**Data supplied**.

The rows come from 6 hidden closed curves, with some noise, and rows from the same curve form a group. Each curve winds through 8 dimensions. The rows are also pushed far along 5 directions, which tell nothing about the answers.
Some rows, each with its group after it:
[ -8  13 -19 -19 -24 -28 -31  14   0  47   4 -20 -22  27  31   3 -33 -15]
T
[ 41  -2 -15  -3  27   9  17  10  -2 -13 -23  -4  -5   6  28   2 -21  26]
P
[  3  -6   9  19  -8  24  23 -14 -14  15   9  19   6 -23  15  -9 -25   4]
Y
[-24 -11  13 -16 -40   0 -15   3 -22  32  27  20  29  36  13  -6 -16 -46]
Z
[ 17  18 -34  21 -29   0   2  -4   5  22   5 -23 -19   4  12  13 -64   1]
P
[ 17  -3  13  12  37  35  17   6  -6 -36   1  30  13 -12  -6  -3  51  -4]
H
[ -1 -15 -13   6 -14 -10  18  -1  10   1 -18 -20 -17  -6 -19  -8 -28  21]
G
[ -5   5  17  -1  -2  -3  -9   2   6 -12  -3  12  24  10 -11   2  58 -27]
Z
[-18   8   8  -5 -24 -21 -17  17  -4  15  18  14  -1   8  -6 -11 -15 -29]
H
[  5 -15 -14  40 -20  26  26  -5   8 -15 -28  31  -5 -36 -38   9  -7  -4]
Z
[  8 -11 -14  -9 -15  28   1   6 -15 -13 -21  25 -17  29  26  -8 -35  -5]
P
[ -2  13 -28  15  -9 -13 -15  -3   9  11  16 -29 -53 -10 -23  -3 -35  -2]
Z
[-23  12 -23  22 -38 -20 -15 -21  16  38  25 -27 -34   1 -24 -15 -65   2]
Z
[ -2  -5  12  -2  -3   0   6  -4   1 -13  -1  10 -14   7  12 -20  -7  -8]
G
[-20 -29  12 -29 -39  15  11  18 -26   0 -11  38   1  16   3 -41 -15 -37]
P
[ 19  18 -13   0  32  18 -19   2   2 -19 -23   9 -36  18  36  -4   6  27]
Y
[ 34  21 -32  -3  21 -12  -2  28  -2   8 -10 -36 -50 -16   9  -7 -14  26]
P
[ 27  -1 -26   6  38  17   0  10  -6 -37  -9   6 -40 -23 -27  -4  -6   8]
Y
[-14  -1  10 -31 -19 -35 -18  21  -6  -3  -7 -19   9  14 -21  -9  25 -12]
H
[ -5 -11  -4  -7 -27 -16  15  -2   4  10   6 -21  18   3 -26 -15 -30   1]
T
[ 13  -4  16   4  16  20  10   1   0 -37 -23  42   2  11  23  -8  12  -3]
H
[-18  10  15   5  -9 -31  -9 -13   6  48  40 -37  26  -3  21  42   1   3]
G
[ -8   5  37   7  26  -3  -3  -5   7 -10  22  23  22   9  24  13  38 -14]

**Assigned task**.
Output all of the records above exactly as they appear.

**Exercise answer**.
The rows come from 6 hidden closed curves, with some noise, and rows from the same curve form a group. Each curve winds through 8 dimensions. The rows are also pushed far along 5 directions, which tell nothing about the answers.
Some rows, each with its group after it:
[ -8  13 -19 -19 -24 -28 -31  14   0  47   4 -20 -22  27  31   3 -33 -15]
T
[ 41  -2 -15  -3  27   9  17  10  -2 -13 -23  -4  -5   6  28   2 -21  26]
P
[  3  -6   9  19  -8  24  23 -14 -14  15   9  19   6 -23  15  -9 -25   4]
Y
[-24 -11  13 -16 -40   0 -15   3 -22  32  27  20  29  36  13  -6 -16 -46]
Z
[ 17  18 -34  21 -29   0   2  -4   5  22   5 -23 -19   4  12  13 -64   1]
P
[ 17  -3  13  12  37  35  17   6  -6 -36   1  30  13 -12  -6  -3  51  -4]
H
[ -1 -15 -13   6 -14 -10  18  -1  10   1 -18 -20 -17  -6 -19  -8 -28  21]
G
[ -5   5  17  -1  -2  -3  -9   2   6 -12  -3  12  24  10 -11   2  58 -27]
Z
[-18   8   8  -5 -24 -21 -17  17  -4  15  18  14  -1   8  -6 -11 -15 -29]
H
[  5 -15 -14  40 -20  26  26  -5   8 -15 -28  31  -5 -36 -38   9  -7  -4]
Z
[  8 -11 -14  -9 -15  28   1   6 -15 -13 -21  25 -17  29  26  -8 -35  -5]
P
[ -2  13 -28  15  -9 -13 -15  -3   9  11  16 -29 -53 -10 -23  -3 -35  -2]
Z
[-23  12 -23  22 -38 -20 -15 -21  16  38  25 -27 -34   1 -24 -15 -65   2]
Z
[ -2  -5  12  -2  -3   0   6  -4   1 -13  -1  10 -14   7  12 -20  -7  -8]
G
[-20 -29  12 -29 -39  15  11  18 -26   0 -11  38   1  16   3 -41 -15 -37]
P
[ 19  18 -13   0  32  18 -19   2   2 -19 -23   9 -36  18  36  -4   6  27]
Y
[ 34  21 -32  -3  21 -12  -2  28  -2   8 -10 -36 -50 -16   9  -7 -14  26]
P
[ 27  -1 -26   6  38  17   0  10  -6 -37  -9   6 -40 -23 -27  -4  -6   8]
Y
[-14  -1  10 -31 -19 -35 -18  21  -6  -3  -7 -19   9  14 -21  -9  25 -12]
H
[ -5 -11  -4  -7 -27 -16  15  -2   4  10   6 -21  18   3 -26 -15 -30   1]
T
[ 13  -4  16   4  16  20  10   1   0 -37 -23  42   2  11  23  -8  12  -3]
H
[-18  10  15   5  -9 -31  -9 -13   6  48  40 -37  26  -3  21  42   1   3]
G
[ -8   5  37   7  26  -3  -3  -5   7 -10  22  23  22   9  24  13  38 -14]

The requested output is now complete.